-- PROVIDED RECORDS follows --

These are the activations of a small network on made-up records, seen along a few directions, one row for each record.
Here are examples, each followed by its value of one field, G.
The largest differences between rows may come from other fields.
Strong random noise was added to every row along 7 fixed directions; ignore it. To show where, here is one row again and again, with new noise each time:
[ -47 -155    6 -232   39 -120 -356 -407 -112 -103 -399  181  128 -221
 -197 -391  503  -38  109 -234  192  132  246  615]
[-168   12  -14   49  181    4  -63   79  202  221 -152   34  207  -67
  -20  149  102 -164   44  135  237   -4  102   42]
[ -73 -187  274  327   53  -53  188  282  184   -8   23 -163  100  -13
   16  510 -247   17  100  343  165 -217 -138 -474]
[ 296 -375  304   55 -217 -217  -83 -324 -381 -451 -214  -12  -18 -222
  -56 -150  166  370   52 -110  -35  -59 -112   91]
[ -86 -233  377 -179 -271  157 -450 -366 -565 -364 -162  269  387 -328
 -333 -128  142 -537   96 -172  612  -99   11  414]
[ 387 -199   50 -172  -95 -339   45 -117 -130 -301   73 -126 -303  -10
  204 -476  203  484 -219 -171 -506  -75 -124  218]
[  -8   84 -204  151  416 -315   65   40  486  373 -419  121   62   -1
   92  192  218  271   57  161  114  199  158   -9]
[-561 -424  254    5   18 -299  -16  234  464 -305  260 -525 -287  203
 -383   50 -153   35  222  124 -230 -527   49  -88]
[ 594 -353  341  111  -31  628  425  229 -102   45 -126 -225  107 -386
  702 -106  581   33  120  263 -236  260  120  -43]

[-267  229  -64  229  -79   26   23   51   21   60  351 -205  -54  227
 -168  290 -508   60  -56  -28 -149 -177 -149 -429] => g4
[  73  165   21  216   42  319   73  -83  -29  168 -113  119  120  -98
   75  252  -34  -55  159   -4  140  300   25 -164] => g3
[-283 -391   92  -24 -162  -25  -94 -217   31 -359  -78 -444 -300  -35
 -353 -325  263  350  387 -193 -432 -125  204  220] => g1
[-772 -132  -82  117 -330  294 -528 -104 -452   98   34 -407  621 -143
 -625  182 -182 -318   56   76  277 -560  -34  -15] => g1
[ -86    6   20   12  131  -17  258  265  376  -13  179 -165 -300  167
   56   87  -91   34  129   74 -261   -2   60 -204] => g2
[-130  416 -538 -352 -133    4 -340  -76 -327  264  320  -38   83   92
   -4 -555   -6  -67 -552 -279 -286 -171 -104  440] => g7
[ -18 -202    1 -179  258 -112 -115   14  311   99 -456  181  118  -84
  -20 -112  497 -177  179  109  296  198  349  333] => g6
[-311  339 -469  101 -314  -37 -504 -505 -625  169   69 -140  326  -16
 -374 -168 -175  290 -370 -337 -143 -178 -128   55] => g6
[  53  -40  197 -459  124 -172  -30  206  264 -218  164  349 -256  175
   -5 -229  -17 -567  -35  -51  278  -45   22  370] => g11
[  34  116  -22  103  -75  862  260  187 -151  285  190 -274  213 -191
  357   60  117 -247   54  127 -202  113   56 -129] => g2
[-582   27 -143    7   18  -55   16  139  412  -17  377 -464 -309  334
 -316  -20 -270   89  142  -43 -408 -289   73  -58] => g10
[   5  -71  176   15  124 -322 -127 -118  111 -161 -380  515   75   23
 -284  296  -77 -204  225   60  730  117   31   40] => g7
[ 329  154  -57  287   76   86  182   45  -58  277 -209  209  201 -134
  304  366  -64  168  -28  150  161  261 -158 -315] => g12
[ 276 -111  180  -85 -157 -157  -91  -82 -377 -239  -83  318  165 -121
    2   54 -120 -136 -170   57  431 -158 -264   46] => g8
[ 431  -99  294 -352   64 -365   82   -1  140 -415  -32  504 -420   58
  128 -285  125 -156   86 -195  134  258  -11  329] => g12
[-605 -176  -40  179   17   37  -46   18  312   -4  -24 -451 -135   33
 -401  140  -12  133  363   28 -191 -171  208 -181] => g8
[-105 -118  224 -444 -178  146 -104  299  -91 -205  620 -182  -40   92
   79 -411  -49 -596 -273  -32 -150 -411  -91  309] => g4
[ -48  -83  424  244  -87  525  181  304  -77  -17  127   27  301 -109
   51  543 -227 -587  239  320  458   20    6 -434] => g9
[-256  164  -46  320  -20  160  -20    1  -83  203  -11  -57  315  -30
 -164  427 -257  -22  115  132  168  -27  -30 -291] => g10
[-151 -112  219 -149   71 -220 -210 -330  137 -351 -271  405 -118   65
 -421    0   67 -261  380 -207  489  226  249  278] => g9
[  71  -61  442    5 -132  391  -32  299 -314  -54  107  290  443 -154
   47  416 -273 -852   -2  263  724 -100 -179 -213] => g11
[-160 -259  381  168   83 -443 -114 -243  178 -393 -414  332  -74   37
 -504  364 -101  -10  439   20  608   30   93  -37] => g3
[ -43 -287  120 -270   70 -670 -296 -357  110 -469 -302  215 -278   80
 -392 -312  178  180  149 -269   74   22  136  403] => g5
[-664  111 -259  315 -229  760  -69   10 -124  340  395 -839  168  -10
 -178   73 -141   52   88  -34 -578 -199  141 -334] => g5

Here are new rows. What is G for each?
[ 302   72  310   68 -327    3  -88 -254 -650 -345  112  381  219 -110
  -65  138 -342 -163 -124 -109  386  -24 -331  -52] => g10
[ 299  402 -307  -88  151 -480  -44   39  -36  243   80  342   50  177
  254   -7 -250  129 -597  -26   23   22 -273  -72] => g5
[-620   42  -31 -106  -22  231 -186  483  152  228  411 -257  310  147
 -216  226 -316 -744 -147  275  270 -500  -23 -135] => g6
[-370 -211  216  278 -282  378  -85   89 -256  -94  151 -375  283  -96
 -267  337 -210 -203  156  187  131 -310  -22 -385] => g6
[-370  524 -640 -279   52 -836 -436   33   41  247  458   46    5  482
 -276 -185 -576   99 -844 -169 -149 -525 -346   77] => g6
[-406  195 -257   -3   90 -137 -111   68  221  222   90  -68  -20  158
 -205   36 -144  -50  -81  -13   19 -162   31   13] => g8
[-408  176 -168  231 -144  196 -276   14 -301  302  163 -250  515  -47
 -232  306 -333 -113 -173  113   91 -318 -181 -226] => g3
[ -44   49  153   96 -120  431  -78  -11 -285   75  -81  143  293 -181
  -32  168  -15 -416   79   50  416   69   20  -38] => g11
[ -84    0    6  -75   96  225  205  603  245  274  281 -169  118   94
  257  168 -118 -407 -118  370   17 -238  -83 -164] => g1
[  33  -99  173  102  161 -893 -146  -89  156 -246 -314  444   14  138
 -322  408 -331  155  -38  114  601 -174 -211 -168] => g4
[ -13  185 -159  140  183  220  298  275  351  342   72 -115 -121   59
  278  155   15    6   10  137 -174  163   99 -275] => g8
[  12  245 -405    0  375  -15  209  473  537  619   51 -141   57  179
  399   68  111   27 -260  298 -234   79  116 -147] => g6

-- PROVIDED RECORDS concluded --

▶ [PROMPT]
The answer must be a single number: the count of lines in the listing that hold the string "each".

▶ [RESULT BELOW]
4